AVAILABLE DATA
BEGIN
Each row is a point on a landscape with many peaks, with its height.
From any point a climber steps to the highest of the 3 points nearest to it. It stops when none of these is higher. Distance is the straight distance between rows; heights are no part of it.
Z_575 (h 40.2): 0.749; -0.322; -1.540; 1.480; -5.788; 2.033; -1.386; 0.417; -2.077; 2.342; 1.580; 1.514; 2.947; -1.564; 3.088; -0.646; 0.005; 1.563; 1.134; 1.460; 2.965; -0.538; 1.477; 2.241; -0.503; 1.409
Z_503 (h 50.9): 3.247; 2.446; 1.102; -2.398; 1.743; -0.809; 2.432; -2.080; 0.512; 2.843; -3.598; 0.944; -0.896; 0.191; -3.085; -1.944; -5.793; -3.453; 2.593; 1.003; 0.477; 4.156; -0.600; 0.857; -2.840; -1.212
Z_733 (h 34.6): 0.667; 0.557; 0.371; -0.330; -2.256; -1.323; 1.431; -1.576; 1.208; 2.150; -1.408; 4.066; -0.485; 1.123; 0.499; -1.662; -3.171; 4.018; 2.356; 0.500; 2.448; 1.646; -3.918; 2.982; -1.310; 1.194
Z_620 (h 44.5): -1.415; 0.917; -0.013; 2.320; -3.903; -0.429; -1.114; -0.706; 0.241; -0.928; 1.559; 1.769; 2.414; 0.584; 1.754; 0.698; 0.874; 2.924; 0.416; 0.059; 2.009; -0.459; -0.074; 0.143; 0.824; 2.422
Z_722 (h 39.8): 1.392; 0.121; -0.475; 0.759; -2.778; 0.902; -0.462; 0.768; -1.068; 3.091; 0.650; 1.271; 1.319; -2.344; 1.682; -1.944; -2.489; 0.947; 1.414; 1.624; 1.889; 1.355; 0.022; 3.211; -1.263; 0.313
Z_440 (h 42.1): -1.461; -0.841; 0.825; -0.444; 6.362; -0.858; 0.134; -0.170; 1.004; -3.440; -0.529; -1.895; -3.353; 0.949; -0.745; 0.950; 2.597; -1.134; -3.010; -1.830; -4.025; -1.843; 0.849; -3.420; 0.755; -1.938
Z_259 (h 40.7): 2.485; -0.541; -1.295; 0.078; -4.143; 1.438; 0.597; 0.260; -0.324; 3.630; 0.568; 2.852; 1.209; -1.827; 2.038; -2.106; -3.459; 0.299; 2.810; 1.542; 3.348; 1.195; -0.552; 4.122; -2.204; 0.994
Z_602 (h 25.7): 0.205; -0.552; 0.871; 0.950; 0.533; -0.790; 0.269; 0.182; 1.128; -0.250; -0.351; -0.595; -1.159; 1.302; -0.887; -0.630; 0.740; 0.566; -0.334; -0.010; -0.062; 0.088; -0.890; 0.498; 0.299; 0.136
Z_125 (h 41.8): 2.124; 1.094; -0.117; -1.872; 0.505; 1.026; 2.457; -1.179; -1.052; 2.758; -3.209; -0.385; -0.803; -1.496; -1.959; -2.361; -4.159; -3.669; 2.011; 1.233; 0.189; 3.415; -0.581; 1.319; -2.618; -2.105
Z_736 (h 39.0): -2.016; -0.507; 0.800; -0.490; 5.171; -0.947; -1.000; 0.877; -0.394; -3.114; 0.568; -2.452; -2.136; 2.218; -0.838; 2.341; 3.782; -0.162; -3.378; -2.076; -3.107; -2.935; 1.173; -3.528; 1.242; -1.271
Z_104 (h 37.1): 1.981; 0.613; 0.557; -0.363; -1.351; -1.381; 1.917; -0.965; 2.522; 3.518; -0.643; 2.875; -0.429; 0.048; -0.800; -1.075; -2.711; 1.851; 1.880; 0.592; 1.908; 2.954; -3.503; 1.716; -1.469; 1.238
Z_316 (h 59.6): 3.153; 3.004; 0.640; -2.745; -0.102; -0.209; 2.133; -1.999; -1.466; 4.132; -4.097; 1.663; -0.563; -0.096; -2.940; -2.001; -7.131; -3.253; 2.164; 1.111; 0.019; 4.908; -1.273; -0.184; -4.373; -2.052
Z_242 (h 18.4): 2.755; 1.133; 1.476; -0.505; 1.639; -1.228; 2.128; -1.619; 1.571; 1.564; -2.731; 1.447; -2.540; 1.049; -2.424; -0.446; -3.596; -1.158; 1.332; 0.368; -0.558; 3.078; -1.921; 0.435; -2.055; -0.201
Z_158 (h 43.4): -3.580; -0.536; 0.112; 1.640; 0.325; -0.755; -1.534; 1.062; 0.479; -3.917; 2.173; -0.234; 1.305; 4.137; 0.398; 2.006; 4.702; 1.988; -1.777; -1.212; -0.828; -3.473; 1.012; -2.674; 2.850; 1.488
Z_413 (h 62.5): -3.245; 0.030; -0.030; 0.724; -0.591; -0.067; -1.553; 1.796; -0.989; -4.693; 2.484; -1.088; 2.347; 1.112; 0.745; 2.539; 5.226; 1.172; -2.857; -1.487; -2.011; -3.710; 2.957; -3.028; 3.288; 0.118
Z_636 (h 22.6): 3.018; 0.392; 0.399; -1.042; -1.393; -0.234; 1.213; -0.119; -0.740; 4.685; -1.885; 1.117; 0.304; -2.092; -0.324; -2.424; -5.694; -2.031; 2.595; 2.053; 1.514; 1.986; -0.926; 2.206; -2.662; -1.239
Z_878 (h 33.7): 0.657; 0.435; -0.170; -1.453; 0.296; 0.924; 0.558; -0.306; -0.648; 2.464; -1.093; -0.777; -0.597; -2.419; -0.792; -1.947; -2.919; -3.058; 1.424; 1.543; 0.502; 2.379; 0.903; 1.539; -2.175; -1.605
Z_428 (h 49.9): -3.165; 0.172; -0.903; 0.821; 1.868; -0.753; -0.872; 1.047; -0.172; -3.479; 1.489; -1.584; 0.956; 2.926; -0.044; 2.413; 3.773; -0.052; -2.334; -1.945; -2.328; -3.481; 1.812; -4.072; 3.152; 0.322
Z_901 (h 26.4): 2.351; 1.030; -0.440; -1.425; -1.005; 0.258; 1.397; 0.166; -0.948; 4.339; -2.205; -0.597; 0.769; -1.972; -0.707; -2.534; -4.582; -3.419; 2.516; 1.455; 2.070; 2.001; -0.273; 2.522; -3.105; -2.391
Z_305 (h 33.1): 2.436; 0.288; -0.427; -1.970; 0.750; 0.686; 1.541; -0.360; 0.120; 3.782; -2.041; 0.514; 0.552; -1.914; -1.339; -1.244; -3.273; -2.479; 1.572; 1.262; 1.604; 2.692; -0.702; 1.416; -2.058; -0.938
Z_297 (h 47.1): -2.413; 0.473; -0.028; -0.706; 4.204; -0.874; 0.309; -0.150; 1.611; -4.315; 1.603; -0.223; 0.145; 7.841; -0.029; 3.678; 3.112; 3.492; -3.028; -2.992; -1.913; -3.443; -3.488; -4.567; 1.467; 1.298
Z_16 (h 33.8): 1.783; 0.595; 0.452; -1.494; 1.323; 0.592; 1.993; -0.831; 0.591; 1.674; -2.161; -1.094; -1.392; -1.772; -2.231; -1.658; -2.092; -2.891; 0.635; 1.941; -0.379; 2.772; -1.191; 0.332; -1.440; -1.489
Z_571 (h 32.5): 0.111; -1.025; -2.112; -0.691; -1.633; 2.224; -1.173; 1.787; -1.870; 0.773; 1.346; -3.721; 1.294; -5.097; 0.618; -0.803; 0.491; -2.716; 0.102; 1.142; -0.309; -0.963; 2.636; 2.450; 0.186; -0.989
Z_713 (h 41.5): -2.623; -0.307; 0.645; 1.314; 0.091; -0.218; -1.526; 0.345; -0.840; -2.958; 1.091; -1.070; -0.153; -0.207; 0.469; 1.118; 2.630; 0.751; -1.072; -1.124; -0.956; -2.411; 2.141; -1.565; 1.552; -0.554
Z_721 (h 53.4): -4.064; -0.615; -0.752; 1.053; -1.795; 0.730; -1.888; 1.978; -0.362; -4.562; 2.807; -0.890; 2.865; 0.915; 1.220; 3.118; 4.475; 0.643; -1.571; -0.831; -1.139; -1.991; 3.997; -2.353; 2.968; 1.493
Z_911 (h 3.2): 3.680; 2.530; 1.141; -1.383; -0.091; -1.184; 2.034; -1.613; 0.931; 4.009; -2.944; 3.905; -0.153; 0.817; -1.426; -1.621; -5.720; -0.767; 2.588; 0.556; 2.376; 4.081; -3.519; 1.346; -2.351; -0.667
Z_517 (h 26.9): -2.697; -1.767; -1.825; -0.139; -0.731; 2.059; -1.952; 1.651; -2.282; -2.607; 0.933; -3.167; 0.155; -4.279; -0.295; 0.929; 2.900; -1.879; -1.686; 0.600; -1.493; -2.567; 3.675; 0.338; 1.646; -1.919
Z_300 (h 27.6): 1.333; 0.004; 1.067; -1.113; 2.859; 0.970; 1.004; -0.918; 0.059; -0.276; -0.719; -1.011; -2.047; -1.134; -1.816; 0.216; -0.546; -2.670; 0.421; 0.242; -0.893; 0.989; 0.063; -0.037; -0.088; -1.920
Z_172 (h 55.7): 1.810; 1.129; 0.820; -0.218; -0.695; -1.346; 0.927; -0.716; 1.720; 2.204; -1.366; 2.033; -0.921; -0.579; -0.484; -1.287; -3.061; 0.225; 1.810; 0.768; 1.019; 1.730; -2.597; 1.605; -1.350; -0.069
Z_593 (h 59.0): 2.110; 0.111; 0.550; -0.212; -1.333; -0.040; 0.611; -0.075; 0.161; 3.604; -0.884; 1.281; -0.087; -1.494; 0.216; -1.970; -2.818; 0.042; 2.120; 0.892; 1.756; 2.394; -1.381; 3.161; -1.643; 0.323
Z_193 (h 52.8): -0.177; 0.437; 1.166; 0.593; 1.294; -2.078; 0.969; -1.816; 2.078; -1.617; 0.345; 1.377; -1.504; 3.607; -0.327; 0.016; -0.608; 4.081; 0.093; -0.795; 0.701; -0.218; -4.110; -0.676; 0.470; 1.926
END
Reproduce the entries exactly, but only from their first line to the line holding "Z_259 (h 40.7): 2.485;", with that last line kept.

REPLY
Each row is a point on a landscape with many peaks, with its height.
From any point a climber steps to the highest of the 3 points nearest to it. It stops when none of these is higher. Distance is the straight distance between rows; heights are no part of it.
Z_575 (h 40.2): 0.749; -0.322; -1.540; 1.480; -5.788; 2.033; -1.386; 0.417; -2.077; 2.342; 1.580; 1.514; 2.947; -1.564; 3.088; -0.646; 0.005; 1.563; 1.134; 1.460; 2.965; -0.538; 1.477; 2.241; -0.503; 1.409
Z_503 (h 50.9): 3.247; 2.446; 1.102; -2.398; 1.743; -0.809; 2.432; -2.080; 0.512; 2.843; -3.598; 0.944; -0.896; 0.191; -3.085; -1.944; -5.793; -3.453; 2.593; 1.003; 0.477; 4.156; -0.600; 0.857; -2.840; -1.212
Z_733 (h 34.6): 0.667; 0.557; 0.371; -0.330; -2.256; -1.323; 1.431; -1.576; 1.208; 2.150; -1.408; 4.066; -0.485; 1.123; 0.499; -1.662; -3.171; 4.018; 2.356; 0.500; 2.448; 1.646; -3.918; 2.982; -1.310; 1.194
Z_620 (h 44.5): -1.415; 0.917; -0.013; 2.320; -3.903; -0.429; -1.114; -0.706; 0.241; -0.928; 1.559; 1.769; 2.414; 0.584; 1.754; 0.698; 0.874; 2.924; 0.416; 0.059; 2.009; -0.459; -0.074; 0.143; 0.824; 2.422
Z_722 (h 39.8): 1.392; 0.121; -0.475; 0.759; -2.778; 0.902; -0.462; 0.768; -1.068; 3.091; 0.650; 1.271; 1.319; -2.344; 1.682; -1.944; -2.489; 0.947; 1.414; 1.624; 1.889; 1.355; 0.022; 3.211; -1.263; 0.313
Z_440 (h 42.1): -1.461; -0.841; 0.825; -0.444; 6.362; -0.858; 0.134; -0.170; 1.004; -3.440; -0.529; -1.895; -3.353; 0.949; -0.745; 0.950; 2.597; -1.134; -3.010; -1.830; -4.025; -1.843; 0.849; -3.420; 0.755; -1.938
Z_259 (h 40.7): 2.485; -0.541; -1.295; 0.078; -4.143; 1.438; 0.597; 0.260; -0.324; 3.630; 0.568; 2.852; 1.209; -1.827; 2.038; -2.106; -3.459; 0.299; 2.810; 1.542; 3.348; 1.195; -0.552; 4.122; -2.204; 0.994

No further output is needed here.